YOUR GOAL. Could you filter the records below and return each line that holds "means"?

SUPPLIED DATA.

Every row gives one point. Two turns around zero, p and q, are shown by what they do to some points. Write where each new point lands after one turn and then the other. Backwards means that the second turn is done in reverse. Each puzzle has new turns, and all numbers are rounded.
In the rows, 128 means zero.

Turn p:
[122 151] => [116 107]
[ 63 145] => [163  71]
[168  89] => [126 184]
[160 126] => [106 152]
Turn q:
[ 96 138] => [ 96 117]
[118  88] => [144  90]
[137 126] => [136 132]
[177  92] => [189 129]
[112 196] => [ 74 173]
Where do these land?
q, then p backwards: [140 148] => [146 113]
q, then p: [114 111] => [144 143]
q, then p: [151  80] => [111 178]
q, then p: [120 207] => [127  49]
q, then p backwards: [116  94] => [ 96 145]

Turn p:
[124 128 101] => [141 119 106]
[103 120 156] => [114 163 135]
[ 98  95 136] => [103 158 105]
[167 209 137] => [185  99 192]
[148  87 110] => [ 97 101 101]
Turn q:
[143 117 100] => [124 127  95]
[116 145 100] => [ 96 118 119]
[118 158  93] => [ 82 124 118]
[138 120 225] => [192 161 194]
[110 102 160] => [162 110 151]
[143 125  91] => [113 128  91]
Where do these land?
q, then p: [158 101 101] => [150  95 100]
q, then p: [136 217 113] => [175 205 136]
q, then p: [133 117  97] => [135 121  96]
q, then p: [142 102 147] => [125  96 142]
q, then p backwards: [ 95 125 130] => [161 132 130]
p, then q: [104 106 179] => [ 94 124 178]

Turn p:
[200  90 178 104] => [191 142 132 202]
[153 120 178 113] => [168 156 113 156]
[129 128 144  96] => [163 129 123 121]
[113 161  60 118] => [ 99  67 125  90]
[ 93 101 120 115] => [133 137 163  99]
[115 180 108 184] => [ 59 124  88 118]
[ 93 117 110 166] => [ 82 143 150 110]
Turn q:
[104 140  99 165] => [118 151 176 126]
[134 100 223 152] => [172 119  89  45]
[146  86  93  78] => [ 92  72 111 162]
[129 133 102 146] => [127 130 158 140]
[ 99 179 157 157] => [148 193 132 107]
[128 122 135  64] => [102 116  74 149]
[157 136  86 134] => [137 114 156 168]
Where do these land?
p, then q: [161 133 173 165] => [143 164 182 138]
p, then q backwards: [144 109 184 155] => [120 192 117 115]
q, then p: [ 68 101  94 112] => [125 165 135  62]
p, then q: [110 181 120 154] => [ 71 137 139 149]
p, then q: [127 112 169 111] => [167 136 127 153]
q, then p: [140  98  70 134] => [124 189 153 135]
q, then p: [146 160  87  66] => [ 46 140 135 133]

Turn p:
[ 98 154 155 135  82 130] => [184 120 148 157 127 134]
[130 126 148 132  52  82] => [177 114 100 169 110 182]
[117 130 151  73  75 115] => [173  71 124 125 133 163]
[ 68 164 149 141 128  85] => [171 129 159 136  62 119]
[147 139 106 120 190 153] => [ 73 126 138 107 137  85]
[143 115 193 127 103 119] => [134 118 159 151 135 188]
[123 118  78 147 176 184] => [ 99 168 124  93 162  67]
[173 144  88 153 181 138] => [ 60 147 110 139 130  83]
[152  62  84 123 166 147] => [ 79 158  90  72 157 130]
Turn q:
[133  43  82  60 148 187] => [117  65 120 146 121 243]
[103 165 133 150  78 113] => [137 189 108 105 128 105]
[158 113 155 156 126  91] => [ 99 122 114 155 143  83]
[104 160 110 174 129 100] => [153 167 145 124 166  97]
[ 65 168 146 125 127  89] => [119 165 154  62 147 103]
[191 148 128 127 150 114] => [152  82 115 148 121  86]
[132 139 160 162 137 158] => [125 147 157 156  96 110]
[138  87 111  70 129 171] => [122  87 112 128 102 196]
Where do these land?
q, then p: [ 53 134 154 146 125 145] => [155  83 187 149 126 113]
q, then p backwards: [155 165 100 126 149 104] => [ 98 151 109 101 100 154]
p, then q backwards: [206 172 117 142 142 129] => [169  64 165 159 128 107]
q, then p backwards: [ 94  98 162 155 109 116] => [160 112 130 165 168 140]
p, then q: [ 73 112 116 189 152 128] => [161 136 100  84 100  73]
p, then q: [ 86  95 172 101 136 139] => [104  94 124 118  66 135]
p, then q: [119 143 108 108  71  95] => [148 115  89 181 144 146]
p, then q: [211 146  83 129 144 173] => [130 137 193 111 211 138]
p, then q: [154  86 140  55 125 123] => [110  97 145 131 115 207]

Turn p:
[174 109 208 121 126 133 132 119] => [156  87  52 126 128 112 148 144]
[129  94 101  86 106  99  97 152] => [157 157 125 111 154 126  73  98]
[ 87 121 113 132 132  95 158 125] => [110 114 158  92 107 148 112 113]
[185 213  96 139 118 128 142 152] => [137 142 164 182  98  58 165  98]
[145 122 150  89 142 122 159  82] => [111 129  73 119  81 132 123 123]
[120 130 120  95 182 125 124 143] => [ 83 152 114 103 146 107 126 113]
[117  97 108 191 127 118 110 119] => [120  90 159 155 157 169 113 130]
[105 113 114 186  65 192 125 145] => [170 121 184 158 141 150 125 206]
[ 90 153 143 113 153 140 105 114] => [108 159 122 105 138 150 167 128]
Turn q:
[139 131 114 130 113  89  69 176] => [150 173 106 164 126  80 101 150]
[131 175 109 160 161  76 218 115] => [ 98 178 122  88 134 183 115  42]
[ 93 134 106 133  95 134 156 133] => [146 128 127  96 158 155 104 139]
[126 168 151  94 174 112 136 168] => [161 169 150 113  81 115 150  97]
[116  71  78  87 108 133 100 116] => [141  96  95 113 181  78 146 157]
[110  93 133 149 118 112  80 101] => [100 110 146 155 158  89 106 147]
[155 130 171 118 126 117 131 124] => [136 110 132 157 100 129 127 101]
[140  93 148 136 141 199 149 116] => [101  71 127 106  94 151 152 157]
[142 158 143 145 117 181 114 103] => [118 117 148 158 119 173 153 162]
Where do these land?
q, then p: [113 151 126  91 154 132 110 181] => [166 124 121 136  93  83 138  95]
q, then p: [127 116 167 176 123 143 113 108] => [150 113 141 105 168 158 138 157]
p, then q backwards: [104 138 114  83 153 138 170 142] => [109 110 118 157 180 125 130 163]
q, then p: [135  93 136 169 123  95 135 130] => [130 148 142 124 158 176 127 109]
q, then p: [175  78 111 180 120 150 113  96] => [104 129 193  98 162 161  96 150]
p, then q: [143 134 118 175 131  97  99  94] => [ 71  93 140 119 128 151 128 145]
q, then p: [157 148 124 212 102 127 129 122] => [124 159 180 138 172 154 164 166]
p, then q backwards: [149 131 149  31 147 135 160 119] => [160  97  89 137 166 102 141 206]
q, then p: [ 86 159 116 100  79 115 111 174] => [135 130  98 171 155  69 150  95]
p, then q: [ 90 133 119  63 148 148 139 115] => [191 161 148 125 152 147 148 135]

Turn p:
[ 87  99 106 158 163 105 133  81 133] => [137 161 103 140  92 141 106 136 191]
[181 154 144 138  83 124  95 185 153] => [ 87  86 160 128 187 104 142  90 104]
[147 154 121  55 115 127 155 145 150] => [ 88 122 108 109 134 145 159 155  67]
[109 120  75 152 138 106  90  91  75] => [174 171  84 128 155 100 113 131 177]
[ 66 114 113 175 111  88 139  53 106] => [152 156 111 177 110 109 109 184 208]
[ 66 138 115 167 162 133 105 125 153] => [137 117 110 142 128 170  69 121 172]
[148 140 183  92 120 117 111 172 100] => [133 145 174 141 164 137 145 115  68]
[151 133 132 113 113 167 179 184 119] => [142  78 153  92 125 145 175 132  93]
[192 167 160 114 154 157 161 143 150] => [ 93 112 174  66 110 123 121 126  80]
[ 94  53  95 148 159  97 147  82 136] => [136 170  91 148  68 142 145 122 199]
[165 136 163  97  89 187  94 146 133] => [130  87 138 139 135  91 124  98  51]
Turn q:
[157 145 123 112 172 137  73 133 188] => [112 178 118 189 181 128 127 154 127]
[116  46 150 165 139 118 225 126 169] => [ 75 117  94 116  27 199 137 146 142]
[ 83 115 108 174 122 158 169 118 129] => [112 109 134 124  57  98 133 141 153]
[138 114 108 100 119 161 103 146 113] => [144 112  99 152 143 105 105 108 115]
[156 171 116 140  62  97  98 135 121] => [179 114 140  92 181 125 111 152 164]
[153 149 161 122 175 142 138 154  94] => [148 144 168 161 122 154 127  86 102]
[155 127 135 116 152 136 137  85 113] => [133 167 131 116 115 129 115 127  86]
[129 157 177  93 122 142  83 121 141] => [152 170 113 135 174 119 166 100 131]
[ 85  58 141 199 102  92 138 110 116] => [126  68 114  93  73 143 183 184 121]
[109 197  61  60 115  98 117 152  96] => [101 101 168 101 206  80  75  83 137]
Where do these land?
p, then q: [ 82 149 103  64 109 180 193 137 135] => [154  51  95 157  99 126  67  89 122]
p, then q: [152 125 110 168 172 141 161 100 145] => [115 139  75 105 173 123 134 114 158]
q, then p: [121  82 136  39  96 126 133 118  96] => [161 183  47 110 111 105 133 149 130]
p, then q: [ 76 148  81 164 165  95  93 106  98] => [113 174 134 193 177 112 100 163 149]
p, then q: [ 93 140  86 183 111  88 122 177  57] => [ 93 197 133 198 117 186  97 141 124]
p, then q: [165 116 142  82 135 142  94 153 175] => [126 116 141  83 101  74 145 120  87]
p, then q: [158 170 118 146 104 155 119 131  76] => [113 127 136 135 164 183 121 119  79]
q, then p: [109 102 141 169 142 139  91 122 159] => [128  92 152 107 139 152 164 137 163]
p, then q: [152 131 209 127 137 115 151 144 161] => [163 127 127 106 102 124 202  92 135]
q, then p: [173 117 153 137 108 100 123  92 178] => [129  87 108  75 154 156 122 124  90]

Turn p:
[ 76 122  92 117 120 151 123  90 150  86 106] => [161 122  91  63 101 130 128 115 109 132 159]
[102 130 166  70  92 136 124 143 169 155 104] => [119 125 142 117 111 106  51 141  91  91 130]
[ 72 159 184 146 132 120  99  96  76 105 130] => [165 156 110 146 126 110 162 203 102 121 174]
[150 100  79  83  76 112 155 166 126 168 178] => [128 120 173 118 104  81  92  99 178 141  56]
[186  76 138 125 196 119 130 118 134 159  85] => [104 110 105 207 128 171 116  68 110 144 129]
[178 167 108 155 100  72 145 137 191 157 125] => [ 23 146 149 104 121 133 138 117 126 127  87]
[ 91  57  94 165 111 142 152 140 146 162 147] => [133  70  95 117  81 143 112 133 189 125  96]
[ 85 157 129 176 149 141  52 120 119 103 105] => [145 102 130 115 118 146 197 158  95  96 187]
[180 121 113 152 100 127 157 137  76 131 132] => [145 155 142 146 144 151 152 124 151 142  62]
[176 119  92 150 175 145 126  94  85  90 132] => [159 133 107 145 163 151 189  81 131 170 128]
[106 125 166  66  76 152 146 172 188 101 142] => [128 141 137  81 149  92  40 127 140  68 134]
[184 134 186 157 164 142 101  64 112 131 154] => [116 122  78 188 193 110 173 138  89 136 123]
[102 143 116  65 186  80 148 185  78  75 114] => [163 197 187 148 113 131 109  98 164 158 208]
[102 181 129 165 115 153 134 129 142 170 139] => [102  93 145  98 139 138 133 191 117 142 119]
Turn q:
[ 99 173 191 107  98  88 170 106 164 166 146] => [194 191 131  93 132 153 155 175  95 136 156]
[109 116 144 145 122 172  98 201  71 105 161] => [130  94  98 124  95 120 137 108 147  55  59]
[ 71 113  71 149  91  52 167 110 146 144  92] => [132  96 147 131 169 235 127 152 114 172 155]
[120 119 139 145 172 139 118 123  95 105 135] => [128  91 107 128  85 105 120 117 125 131 125]
[134 136  88 154 147  86 121 112  98 194 167] => [175 113 124 201 124 156 128 111 140 119 178]
[193  68 131  74 146 127 119  55  95 185 161] => [195 155 175 181 126  75  87  66 147 181 134]
[131 119  84  77 126  89 117 107 155 125 120] => [129 129 125 127 195 135 113  99 117 164 151]
[110 153 136 118 164 158 121 101 120  93 121] => [111 120 101  86  98 101 109 119 130 135 151]
[119 112 147 142 175 167 137 179 145 125 187] => [120 133 112 146  87 107 125 108  66  69 104]
[182 106 146  83 138 130 153 183 107 144 125] => [148 117 184 132 150  79 166 101 115 101 101]
[148 153 136 160 110 121  98  76 182  32  77] => [ 53 131  86  98 151  98 101 206 144 191 131]
[132 157  84 184  80 182 124 129 124  95  97] => [ 56 122 133 119 122 153  99 167 190  96 126]
[116 139 168 126  96 152 120 181 162 149  74] => [ 93 171 140  97 130 145 199 137 135 116  94]
Where do these land?
q, then p: [153 155 160  79 140 202 183 111  55 164 190] => [ 96 220 110 129 170  57 156  97  86  68 106]
q, then p: [107 104 128 164 143 179  84  84 119 119 142] => [122 101 134  76  81 116 155 139  94 100 101]
p, then q backwards: [149 173 128 122  71  92 206 125 190 140 145] => [128 112 136 116  81 201 114 109 183  60  94]
q, then p: [151  68  84 105 133 161 123 125  61 174 120] => [ 94 122  33 141 133 123 137 139  76  96 115]
q, then p: [142 154 107 129  78  88 103  88 101 129  61] => [ 67  59 127 132 142 125  70 113 147 133 144]
p, then q: [141  90 153 108 179 109  99 156 165  78 129] => [134 128  76 145 117 125  50 156 103 138 149]
q, then p: [147 108 125 187 191 137 102 144 115 145 116] => [127 132  86 103  84 142 144 168 167 116  86]
q, then p: [102 125 141 151 141  87 187  95 113  73 103] => [165  98 166 181 112 108  87 115 153  96  97]
p, then q: [124 131 187  86  94 129 133 168 138 157 128] => [114 104  58 128 130 108 164 146 142 136  95]
p, then q backwards: [111 100 119 112 179  87 106 150 148 136 171] => [172 145  97 142 176 149 106 106  95 141 105]
p, then q backwards: [110 174  79 145 109 148 107 144 183 158  82] => [ 74 120 118 131 145 150 199 152 128  94  84]
p, then q: [ 99 154 126 147  78 117 103 145 148  63 149] => [144 117 123  71 185  96 118 138  84 111 138]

WRITTEN REPLY.
Every row gives one point. Two turns around zero, p and q, are shown by what they do to some points. Write where each new point lands after one turn and then the other. Backwards means that the second turn is done in reverse. Each puzzle has new turns, and all numbers are rounded.
In the rows, 128 means zero.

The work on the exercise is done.